● Work required
Select the lines of the records containing the word "return" and list them.

● Record set
Here is a tiny trained network, its code and every weight. The questions are about switching its units off for an input and a class, where a switched-off unit gives its printed mean instead of its output.

import numpy as np


def w(rows, s, z=0):
    codes = np.array(rows[::2]) - 128.0
    scale = np.full(codes.shape[1], s)
    scale[-1] = z or s
    return codes * scale


def f(y):
    return np.maximum(y, 0)


def log_softmax(a):
    a = a - a.max(-1, keepdims=True)
    return a - np.log(np.exp(a).sum(-1, keepdims=True))


def net(x, mask):
    res = np.array(x, float).reshape(1, 7) / 4 @ E
    y = f(res @ A[0][:, :-1].T + A[0][:, -1])
    res = res + np.where(mask, y, B[0][:, -1]) @ B[0][:, :-1]
    return log_softmax(res[-1] @ U[:, :-1].T + U[:, -1])


A, B = {}, {}
E = w([
[129,134,120],'x0',
[125,116,137],'x1',
[83,253,210],'x2',
[162,181,93],'x3',
[97,75,168],'x4',
[20,93,90],'x5',
[173,202,77],'x6',
],0.0066)
A[0] = w([
[159,87,71,85],'n1',
[122,107,51,85],'n2',
[53,153,146,186],'n3',
[55,15,113,88],'n4',
[81,205,255,49],'n5',
[202,211,226,155],'n6',
[163,141,160,172],'n7',
[234,206,130,134],'n8',
[193,129,188,179],'n9',
[38,167,27,184],'n10',
[170,176,103,183],'n11',
[101,105,165,121],'n12',
[110,88,56,97],'n13',
[142,56,111,150],'n14',
[86,143,213,105],'n15',
[196,81,83,130],'n16',
[214,130,128,156],'n17',
[111,198,130,93],'n18',
[71,239,101,80],'n19',
[164,49,89,86],'n20',
[83,193,191,80],'n21',
[137,156,107,197],'n22',
[131,95,15,67],'n23',
[251,99,160,20],'n24',
[110,51,195,95],'n25',
[145,78,244,255],'n26',
[150,141,146,120],'n27',
[120,149,161,66],'n28',
],0.009,0.0042)
B[0] = w([
[140,181,169,186],'n1',
[139,136,164,178],'n2',
[169,99,91,213],'n3',
[166,144,110,233],'n4',
[169,137,173,239],'n5',
[88,88,153,254],'n6',
[92,46,66,179],'n7',
[112,99,140,240],'n8',
[65,55,92,199],'n9',
[120,1,103,232],'n10',
[132,122,80,213],'n11',
[169,140,90,163],'n12',
[167,146,176,189],'n13',
[124,213,133,208],'n14',
[226,196,109,196],'n15',
[90,156,191,212],'n16',
[115,99,91,202],'n17',
[178,125,154,180],'n18',
[175,156,139,210],'n19',
[175,222,233,204],'n20',
[176,101,164,205],'n21',
[94,98,97,194],'n22',
[136,139,187,206],'n23',
[131,98,189,172],'n24',
[178,104,89,190],'n25',
[96,146,49,253],'n26',
[122,74,116,148],'n27',
[125,165,202,144],'n28',
],0.0066,0.0054)
U = w([
[169,87,95,204],'0',
[222,212,185,1],'1',
[124,75,88,169],'2',
[126,88,88,172],'3',
[97,7,105,21],'4',
[88,125,102,195],'5',
],0.013,0.0045)

Each question gives the input, the list of numbers given to net, and the class t.
The units are the neurons (one row each of A and B). Each row of codes is followed by its name. A weight is (code - 128) times the scale printed after its matrix; where a second scale follows, it is the last column's (A, B and U).
mask holds one flag per neuron, in row order. A switched-off neuron (its flag False) gives its mean, the last column of its row in B, instead of its output. The means were averaged over made-up inputs and are rounded, as every weight is.
A unit's drop is (log p(t) with every unit on - log p(t) with that unit switched off) / (log p(t) with every unit on - log p(t) with every unit switched off).
The circuit of an input: a set's keep is (log p(t) with only the set's units on - log p(t) with every unit switched off) / (log p(t) with every unit on - log p(t) with every unit switched off). Starting from the 12 units with the biggest drops (on a tie, the unit counted first), units are removed one at a time, each time the one whose removal leaves the highest keep (on an exact tie, the one counted first), for as long as the keep stays at least 0.8.
units of the circuit, in order: the units of the circuit, biggest drop first
k most important neurons: the k neurons with the biggest drops, biggest first
drop when u is switched off: that unit's drop, to one decimal
input [8,-2,5,7,-2,8,8], class 0: most important neuron -> n10
input [4,2,-8,-5,1,-6,-2], class 1: units of the circuit, in order -> n20; n14
input [3,2,-6,6,1,-1,4], class 1: units of the circuit, in order -> n20; n1; n23
input [7,-8,-7,1,-3,-2,6], class 1: units of the circuit, in order -> n20; n1
input [2,6,-7,-2,5,-4,6], class 1: units of the circuit, in order -> n20; n10
input [1,-4,8,3,3,4,8], class 0: 2 most important neurons -> n10; n20
input [-3,-8,-8,-7,4,-1,-6], class 1: 2 most important neurons -> n20; n14
input [-1,4,8,-7,5,6,-1], class 1: 2 most important neurons -> n15; n5
input [-6,-5,-7,-1,-2,-7,-4], class 1: 3 most important neurons -> n20; n10; n14
input [2,6,-4,-2,-3,5,-6], class 0: drop when n25 is switched off -> 0.1
input [2,-4,-4,-3,0,6,-8], class 0: drop when n15 is switched off -> -0.1
input [-2,8,3,0,-7,-8,-4], class 4: drop when n9 is switched off -> 0.1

● Answer below
    return codes * scale
    return np.maximum(y, 0)
    return a - np.log(np.exp(a).sum(-1, keepdims=True))
    return log_softmax(res[-1] @ U[:, :-1].T + U[:, -1])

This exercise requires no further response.